The input: Begin

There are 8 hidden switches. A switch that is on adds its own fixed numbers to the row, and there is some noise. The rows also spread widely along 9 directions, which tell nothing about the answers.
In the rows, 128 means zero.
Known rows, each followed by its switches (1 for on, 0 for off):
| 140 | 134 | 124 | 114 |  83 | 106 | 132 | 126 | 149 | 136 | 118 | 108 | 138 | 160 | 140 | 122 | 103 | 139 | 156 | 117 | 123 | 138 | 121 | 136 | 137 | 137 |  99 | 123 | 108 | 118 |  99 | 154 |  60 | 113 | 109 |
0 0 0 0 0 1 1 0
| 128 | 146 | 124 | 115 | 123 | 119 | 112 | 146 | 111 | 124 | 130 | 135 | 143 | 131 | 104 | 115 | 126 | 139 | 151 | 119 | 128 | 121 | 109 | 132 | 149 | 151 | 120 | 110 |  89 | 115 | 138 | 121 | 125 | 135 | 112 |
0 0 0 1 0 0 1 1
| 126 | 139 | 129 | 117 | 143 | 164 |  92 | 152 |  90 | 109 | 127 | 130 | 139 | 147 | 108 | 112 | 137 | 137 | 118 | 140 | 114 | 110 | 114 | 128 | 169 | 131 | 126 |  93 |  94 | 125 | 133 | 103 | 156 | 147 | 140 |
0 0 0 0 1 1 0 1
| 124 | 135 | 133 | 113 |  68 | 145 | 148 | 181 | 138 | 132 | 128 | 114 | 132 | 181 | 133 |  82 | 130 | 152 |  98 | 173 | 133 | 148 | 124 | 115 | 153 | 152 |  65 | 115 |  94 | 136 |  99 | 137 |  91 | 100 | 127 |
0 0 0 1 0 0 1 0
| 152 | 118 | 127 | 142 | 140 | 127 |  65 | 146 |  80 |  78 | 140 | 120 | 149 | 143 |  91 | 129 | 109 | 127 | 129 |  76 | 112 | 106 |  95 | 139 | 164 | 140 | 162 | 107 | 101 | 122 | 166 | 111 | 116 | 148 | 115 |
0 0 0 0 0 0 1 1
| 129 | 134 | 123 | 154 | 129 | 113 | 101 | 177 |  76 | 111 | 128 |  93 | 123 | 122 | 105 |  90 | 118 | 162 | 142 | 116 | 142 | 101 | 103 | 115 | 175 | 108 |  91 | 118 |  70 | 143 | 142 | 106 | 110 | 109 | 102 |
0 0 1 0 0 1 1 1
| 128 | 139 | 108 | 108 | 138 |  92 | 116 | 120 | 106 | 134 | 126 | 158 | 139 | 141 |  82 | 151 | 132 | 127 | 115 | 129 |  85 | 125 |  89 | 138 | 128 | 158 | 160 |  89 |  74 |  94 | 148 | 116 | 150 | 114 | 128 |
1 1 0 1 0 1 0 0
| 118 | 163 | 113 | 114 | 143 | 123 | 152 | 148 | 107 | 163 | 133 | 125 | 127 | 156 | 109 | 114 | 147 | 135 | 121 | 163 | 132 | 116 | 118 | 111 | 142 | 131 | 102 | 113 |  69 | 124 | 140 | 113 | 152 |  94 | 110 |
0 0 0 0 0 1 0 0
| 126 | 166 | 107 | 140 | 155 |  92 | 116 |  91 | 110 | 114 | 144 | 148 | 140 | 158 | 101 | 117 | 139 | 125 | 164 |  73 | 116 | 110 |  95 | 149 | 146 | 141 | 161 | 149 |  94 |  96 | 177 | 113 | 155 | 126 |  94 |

The input: End
The input: Begin

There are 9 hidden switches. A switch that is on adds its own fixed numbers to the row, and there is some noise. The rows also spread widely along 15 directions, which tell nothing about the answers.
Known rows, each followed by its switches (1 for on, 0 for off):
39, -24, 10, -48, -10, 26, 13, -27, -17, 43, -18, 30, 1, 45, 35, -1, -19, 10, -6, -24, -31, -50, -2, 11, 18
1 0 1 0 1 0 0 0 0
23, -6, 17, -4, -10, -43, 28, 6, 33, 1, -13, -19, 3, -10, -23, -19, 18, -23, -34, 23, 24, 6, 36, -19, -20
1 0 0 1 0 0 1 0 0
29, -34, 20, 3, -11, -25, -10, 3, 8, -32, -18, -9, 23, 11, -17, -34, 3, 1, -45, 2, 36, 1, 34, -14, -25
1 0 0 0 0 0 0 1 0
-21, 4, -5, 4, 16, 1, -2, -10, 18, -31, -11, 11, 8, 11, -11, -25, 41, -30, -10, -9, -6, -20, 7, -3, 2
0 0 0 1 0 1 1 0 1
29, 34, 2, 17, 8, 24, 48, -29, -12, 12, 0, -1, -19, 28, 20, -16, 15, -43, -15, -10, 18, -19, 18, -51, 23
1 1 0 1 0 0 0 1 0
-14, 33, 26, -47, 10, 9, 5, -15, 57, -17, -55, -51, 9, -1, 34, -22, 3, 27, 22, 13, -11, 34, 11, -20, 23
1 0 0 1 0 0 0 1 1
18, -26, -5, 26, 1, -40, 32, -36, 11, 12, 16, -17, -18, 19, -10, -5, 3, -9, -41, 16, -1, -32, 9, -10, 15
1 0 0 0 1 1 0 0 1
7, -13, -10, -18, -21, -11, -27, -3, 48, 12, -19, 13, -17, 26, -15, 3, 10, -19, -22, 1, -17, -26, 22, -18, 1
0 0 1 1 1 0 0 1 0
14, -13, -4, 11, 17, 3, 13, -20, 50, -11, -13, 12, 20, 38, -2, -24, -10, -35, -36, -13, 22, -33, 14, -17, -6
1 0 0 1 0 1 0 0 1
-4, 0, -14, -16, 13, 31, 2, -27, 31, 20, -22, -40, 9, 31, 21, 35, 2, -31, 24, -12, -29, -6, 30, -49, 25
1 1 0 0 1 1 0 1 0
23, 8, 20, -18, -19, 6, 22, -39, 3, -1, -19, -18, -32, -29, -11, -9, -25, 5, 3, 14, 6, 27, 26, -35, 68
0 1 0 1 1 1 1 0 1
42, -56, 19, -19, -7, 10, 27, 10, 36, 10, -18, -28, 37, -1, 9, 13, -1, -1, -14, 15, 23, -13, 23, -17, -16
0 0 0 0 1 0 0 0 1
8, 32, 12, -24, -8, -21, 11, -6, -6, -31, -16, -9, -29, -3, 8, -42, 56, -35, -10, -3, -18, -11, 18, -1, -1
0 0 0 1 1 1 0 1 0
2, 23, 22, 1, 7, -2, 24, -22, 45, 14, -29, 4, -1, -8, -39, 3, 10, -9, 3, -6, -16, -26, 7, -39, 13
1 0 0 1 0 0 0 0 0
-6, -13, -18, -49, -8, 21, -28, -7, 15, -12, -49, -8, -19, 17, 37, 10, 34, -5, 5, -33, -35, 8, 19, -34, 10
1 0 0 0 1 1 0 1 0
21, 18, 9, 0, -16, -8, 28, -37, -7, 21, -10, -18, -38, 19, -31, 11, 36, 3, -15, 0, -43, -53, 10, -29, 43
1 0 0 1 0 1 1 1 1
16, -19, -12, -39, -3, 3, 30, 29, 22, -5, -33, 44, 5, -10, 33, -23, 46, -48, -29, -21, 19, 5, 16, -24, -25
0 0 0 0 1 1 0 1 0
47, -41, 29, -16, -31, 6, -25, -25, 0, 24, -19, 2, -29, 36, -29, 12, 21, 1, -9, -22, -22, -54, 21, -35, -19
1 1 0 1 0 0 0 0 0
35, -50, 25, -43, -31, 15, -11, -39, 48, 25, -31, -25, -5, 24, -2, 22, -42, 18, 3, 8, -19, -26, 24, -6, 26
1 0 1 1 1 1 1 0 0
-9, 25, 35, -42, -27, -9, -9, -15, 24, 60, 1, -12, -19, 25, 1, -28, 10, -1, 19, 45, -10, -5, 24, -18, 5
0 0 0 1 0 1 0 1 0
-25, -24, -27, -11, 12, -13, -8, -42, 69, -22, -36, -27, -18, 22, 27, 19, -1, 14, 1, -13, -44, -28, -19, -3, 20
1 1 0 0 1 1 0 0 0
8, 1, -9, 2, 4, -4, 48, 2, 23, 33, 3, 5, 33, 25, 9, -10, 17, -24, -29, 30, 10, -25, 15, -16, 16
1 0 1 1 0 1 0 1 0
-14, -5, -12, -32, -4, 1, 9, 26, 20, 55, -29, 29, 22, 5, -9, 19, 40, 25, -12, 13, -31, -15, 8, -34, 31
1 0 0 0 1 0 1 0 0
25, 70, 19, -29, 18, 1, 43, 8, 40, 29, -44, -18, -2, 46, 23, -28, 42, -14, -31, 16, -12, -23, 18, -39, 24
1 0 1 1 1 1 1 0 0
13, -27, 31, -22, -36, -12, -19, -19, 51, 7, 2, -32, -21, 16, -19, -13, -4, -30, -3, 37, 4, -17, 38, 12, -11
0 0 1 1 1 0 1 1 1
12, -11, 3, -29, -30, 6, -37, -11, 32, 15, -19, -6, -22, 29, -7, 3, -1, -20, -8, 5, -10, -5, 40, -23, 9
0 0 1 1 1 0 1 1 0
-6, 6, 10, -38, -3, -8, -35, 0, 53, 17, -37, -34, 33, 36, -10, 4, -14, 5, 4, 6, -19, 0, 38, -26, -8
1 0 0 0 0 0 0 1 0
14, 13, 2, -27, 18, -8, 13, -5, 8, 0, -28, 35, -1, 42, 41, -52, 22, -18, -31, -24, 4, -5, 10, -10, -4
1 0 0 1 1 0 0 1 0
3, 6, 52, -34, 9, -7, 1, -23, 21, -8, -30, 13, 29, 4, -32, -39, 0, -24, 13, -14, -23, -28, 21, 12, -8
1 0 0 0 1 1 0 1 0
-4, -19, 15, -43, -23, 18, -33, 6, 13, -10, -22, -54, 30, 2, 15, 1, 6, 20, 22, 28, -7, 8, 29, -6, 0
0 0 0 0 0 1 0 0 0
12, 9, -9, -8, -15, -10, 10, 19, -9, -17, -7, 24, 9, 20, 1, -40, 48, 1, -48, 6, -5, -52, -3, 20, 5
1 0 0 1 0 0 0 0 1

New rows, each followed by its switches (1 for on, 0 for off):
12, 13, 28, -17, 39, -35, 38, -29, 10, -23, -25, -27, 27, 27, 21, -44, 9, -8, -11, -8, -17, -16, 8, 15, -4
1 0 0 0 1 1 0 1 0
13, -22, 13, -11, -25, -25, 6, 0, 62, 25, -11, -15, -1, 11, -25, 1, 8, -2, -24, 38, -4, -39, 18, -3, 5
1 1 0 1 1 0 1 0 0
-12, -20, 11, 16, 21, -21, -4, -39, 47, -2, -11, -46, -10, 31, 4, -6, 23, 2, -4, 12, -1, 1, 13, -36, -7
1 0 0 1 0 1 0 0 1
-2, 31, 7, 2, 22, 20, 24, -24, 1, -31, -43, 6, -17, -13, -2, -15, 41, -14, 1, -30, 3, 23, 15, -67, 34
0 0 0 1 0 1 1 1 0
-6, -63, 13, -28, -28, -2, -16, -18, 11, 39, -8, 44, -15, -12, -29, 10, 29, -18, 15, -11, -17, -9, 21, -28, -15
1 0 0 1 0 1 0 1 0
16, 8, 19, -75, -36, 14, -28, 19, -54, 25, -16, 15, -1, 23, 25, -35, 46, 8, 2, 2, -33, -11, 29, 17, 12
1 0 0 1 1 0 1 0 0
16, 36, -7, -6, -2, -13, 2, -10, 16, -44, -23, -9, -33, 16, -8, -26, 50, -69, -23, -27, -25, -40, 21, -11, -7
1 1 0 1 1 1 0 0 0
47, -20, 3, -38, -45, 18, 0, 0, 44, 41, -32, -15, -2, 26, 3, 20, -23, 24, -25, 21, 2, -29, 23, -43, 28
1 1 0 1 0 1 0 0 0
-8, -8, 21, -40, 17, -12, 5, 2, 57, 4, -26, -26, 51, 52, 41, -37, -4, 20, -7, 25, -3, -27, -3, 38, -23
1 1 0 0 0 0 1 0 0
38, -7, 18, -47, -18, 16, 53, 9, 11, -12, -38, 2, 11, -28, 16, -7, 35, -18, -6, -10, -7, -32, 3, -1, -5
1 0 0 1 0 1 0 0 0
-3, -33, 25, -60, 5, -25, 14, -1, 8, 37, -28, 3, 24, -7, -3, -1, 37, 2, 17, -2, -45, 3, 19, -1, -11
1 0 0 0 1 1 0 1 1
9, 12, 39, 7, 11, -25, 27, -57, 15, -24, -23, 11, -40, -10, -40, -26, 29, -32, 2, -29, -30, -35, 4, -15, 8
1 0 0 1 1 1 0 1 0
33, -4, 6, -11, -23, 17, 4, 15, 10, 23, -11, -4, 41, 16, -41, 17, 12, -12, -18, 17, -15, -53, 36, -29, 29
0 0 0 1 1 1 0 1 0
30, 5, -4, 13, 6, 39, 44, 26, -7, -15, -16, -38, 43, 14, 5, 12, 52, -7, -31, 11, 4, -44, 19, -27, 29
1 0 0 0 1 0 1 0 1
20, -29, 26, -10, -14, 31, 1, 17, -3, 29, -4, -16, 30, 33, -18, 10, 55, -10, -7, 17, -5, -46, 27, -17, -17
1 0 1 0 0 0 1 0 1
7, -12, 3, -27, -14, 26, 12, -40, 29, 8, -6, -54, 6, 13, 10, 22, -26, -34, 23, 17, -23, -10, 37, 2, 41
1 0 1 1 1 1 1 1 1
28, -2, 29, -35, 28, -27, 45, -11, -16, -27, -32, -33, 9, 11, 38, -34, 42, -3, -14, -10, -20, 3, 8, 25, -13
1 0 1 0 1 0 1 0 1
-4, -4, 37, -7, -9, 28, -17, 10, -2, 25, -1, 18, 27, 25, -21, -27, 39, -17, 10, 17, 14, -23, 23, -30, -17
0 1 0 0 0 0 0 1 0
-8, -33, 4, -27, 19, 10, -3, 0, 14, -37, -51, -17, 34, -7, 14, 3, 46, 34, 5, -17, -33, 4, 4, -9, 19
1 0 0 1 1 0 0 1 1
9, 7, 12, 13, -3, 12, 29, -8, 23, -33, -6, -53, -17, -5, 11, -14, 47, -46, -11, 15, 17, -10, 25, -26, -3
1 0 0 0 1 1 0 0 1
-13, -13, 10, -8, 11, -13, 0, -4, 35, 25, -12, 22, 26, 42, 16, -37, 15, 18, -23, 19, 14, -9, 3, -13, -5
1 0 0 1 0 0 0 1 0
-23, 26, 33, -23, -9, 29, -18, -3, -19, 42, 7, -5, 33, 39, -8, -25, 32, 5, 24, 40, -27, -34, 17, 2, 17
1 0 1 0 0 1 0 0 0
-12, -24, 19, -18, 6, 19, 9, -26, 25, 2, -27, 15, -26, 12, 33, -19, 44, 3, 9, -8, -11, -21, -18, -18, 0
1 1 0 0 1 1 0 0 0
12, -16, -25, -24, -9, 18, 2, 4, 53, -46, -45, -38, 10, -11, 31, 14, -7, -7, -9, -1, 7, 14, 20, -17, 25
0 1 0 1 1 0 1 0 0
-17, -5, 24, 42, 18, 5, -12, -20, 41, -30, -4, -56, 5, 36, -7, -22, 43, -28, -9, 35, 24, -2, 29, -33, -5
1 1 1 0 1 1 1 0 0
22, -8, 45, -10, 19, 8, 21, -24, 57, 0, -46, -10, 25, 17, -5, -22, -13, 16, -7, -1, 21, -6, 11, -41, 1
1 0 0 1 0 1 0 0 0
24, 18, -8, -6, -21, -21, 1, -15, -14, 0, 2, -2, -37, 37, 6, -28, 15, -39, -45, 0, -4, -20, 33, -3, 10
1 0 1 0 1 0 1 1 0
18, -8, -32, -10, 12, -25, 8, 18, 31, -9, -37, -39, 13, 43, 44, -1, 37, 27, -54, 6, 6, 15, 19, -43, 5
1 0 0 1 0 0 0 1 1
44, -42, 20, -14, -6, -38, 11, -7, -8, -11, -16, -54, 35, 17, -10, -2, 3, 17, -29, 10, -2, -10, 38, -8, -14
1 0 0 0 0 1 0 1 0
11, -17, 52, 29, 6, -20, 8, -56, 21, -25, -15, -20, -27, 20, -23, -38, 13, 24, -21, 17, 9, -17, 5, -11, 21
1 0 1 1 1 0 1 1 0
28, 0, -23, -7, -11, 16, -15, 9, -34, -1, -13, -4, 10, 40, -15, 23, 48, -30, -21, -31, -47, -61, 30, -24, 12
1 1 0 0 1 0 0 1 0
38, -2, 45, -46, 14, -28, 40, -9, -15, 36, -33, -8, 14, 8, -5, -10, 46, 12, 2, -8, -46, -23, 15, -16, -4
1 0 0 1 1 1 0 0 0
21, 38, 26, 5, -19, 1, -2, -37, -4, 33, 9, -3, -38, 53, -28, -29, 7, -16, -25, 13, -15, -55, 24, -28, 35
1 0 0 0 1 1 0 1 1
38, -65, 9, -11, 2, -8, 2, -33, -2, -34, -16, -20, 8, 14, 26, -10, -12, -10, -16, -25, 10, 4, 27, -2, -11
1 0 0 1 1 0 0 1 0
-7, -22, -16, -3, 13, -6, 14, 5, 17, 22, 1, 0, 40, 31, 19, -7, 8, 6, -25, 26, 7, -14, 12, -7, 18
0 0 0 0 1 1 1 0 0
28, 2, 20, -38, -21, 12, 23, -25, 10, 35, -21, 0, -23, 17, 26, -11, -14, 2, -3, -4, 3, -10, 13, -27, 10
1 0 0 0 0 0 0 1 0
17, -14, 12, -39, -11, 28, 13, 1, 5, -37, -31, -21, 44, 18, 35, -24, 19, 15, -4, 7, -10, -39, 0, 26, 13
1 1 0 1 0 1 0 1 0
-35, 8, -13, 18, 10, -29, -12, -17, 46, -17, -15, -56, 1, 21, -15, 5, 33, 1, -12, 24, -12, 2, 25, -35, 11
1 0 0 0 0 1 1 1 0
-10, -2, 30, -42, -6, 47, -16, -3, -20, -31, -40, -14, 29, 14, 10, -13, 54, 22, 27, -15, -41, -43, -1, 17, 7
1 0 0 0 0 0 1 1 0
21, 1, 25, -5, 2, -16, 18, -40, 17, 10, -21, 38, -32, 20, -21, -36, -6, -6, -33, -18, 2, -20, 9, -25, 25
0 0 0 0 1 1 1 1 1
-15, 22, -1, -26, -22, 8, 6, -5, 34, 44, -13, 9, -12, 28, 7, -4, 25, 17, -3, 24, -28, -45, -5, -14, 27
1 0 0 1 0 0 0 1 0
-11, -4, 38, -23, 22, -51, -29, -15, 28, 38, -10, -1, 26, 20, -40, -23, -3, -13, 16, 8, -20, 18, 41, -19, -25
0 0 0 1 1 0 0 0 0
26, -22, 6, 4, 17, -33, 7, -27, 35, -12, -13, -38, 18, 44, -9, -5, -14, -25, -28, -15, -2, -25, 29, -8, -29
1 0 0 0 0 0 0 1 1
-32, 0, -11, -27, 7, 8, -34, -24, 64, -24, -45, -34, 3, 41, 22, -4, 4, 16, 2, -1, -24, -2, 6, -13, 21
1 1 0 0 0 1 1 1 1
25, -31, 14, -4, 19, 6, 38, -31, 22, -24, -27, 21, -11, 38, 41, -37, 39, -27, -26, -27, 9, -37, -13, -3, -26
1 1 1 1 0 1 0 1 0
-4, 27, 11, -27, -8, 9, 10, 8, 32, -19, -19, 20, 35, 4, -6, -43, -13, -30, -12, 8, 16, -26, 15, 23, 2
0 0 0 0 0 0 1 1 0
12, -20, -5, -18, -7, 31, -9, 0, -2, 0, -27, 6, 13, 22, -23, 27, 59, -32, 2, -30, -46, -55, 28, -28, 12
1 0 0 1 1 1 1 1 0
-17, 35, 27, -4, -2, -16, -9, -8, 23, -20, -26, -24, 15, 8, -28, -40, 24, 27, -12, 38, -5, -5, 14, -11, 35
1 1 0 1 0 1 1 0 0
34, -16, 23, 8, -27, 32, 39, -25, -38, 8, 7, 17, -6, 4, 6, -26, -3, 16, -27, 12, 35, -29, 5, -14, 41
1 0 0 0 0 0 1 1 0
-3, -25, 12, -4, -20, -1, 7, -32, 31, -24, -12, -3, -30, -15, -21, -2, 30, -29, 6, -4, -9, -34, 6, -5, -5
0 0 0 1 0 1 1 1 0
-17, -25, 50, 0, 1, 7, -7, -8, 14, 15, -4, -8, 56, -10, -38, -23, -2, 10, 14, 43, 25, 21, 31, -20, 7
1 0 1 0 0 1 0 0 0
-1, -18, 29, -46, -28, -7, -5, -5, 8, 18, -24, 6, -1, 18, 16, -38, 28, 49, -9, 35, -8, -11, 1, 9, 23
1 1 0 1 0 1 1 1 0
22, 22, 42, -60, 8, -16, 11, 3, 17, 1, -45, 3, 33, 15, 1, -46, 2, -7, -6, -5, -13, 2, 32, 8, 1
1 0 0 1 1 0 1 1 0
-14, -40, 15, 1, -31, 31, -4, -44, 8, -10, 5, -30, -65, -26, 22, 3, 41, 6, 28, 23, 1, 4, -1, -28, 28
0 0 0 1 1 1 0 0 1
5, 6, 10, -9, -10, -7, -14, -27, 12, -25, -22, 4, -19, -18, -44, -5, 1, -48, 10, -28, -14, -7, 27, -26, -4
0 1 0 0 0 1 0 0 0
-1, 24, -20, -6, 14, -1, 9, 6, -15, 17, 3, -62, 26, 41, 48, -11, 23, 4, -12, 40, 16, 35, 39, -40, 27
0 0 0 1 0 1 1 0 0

The input: End

■ **Required work**
Reproduce verbatim the lines above, from the line with "There are 8" through the line with "In the rows, 128 means zero.".

■ **Output of the task**
There are 8 hidden switches. A switch that is on adds its own fixed numbers to the row, and there is some noise. The rows also spread widely along 9 directions, which tell nothing about the answers.
In the rows, 128 means zero.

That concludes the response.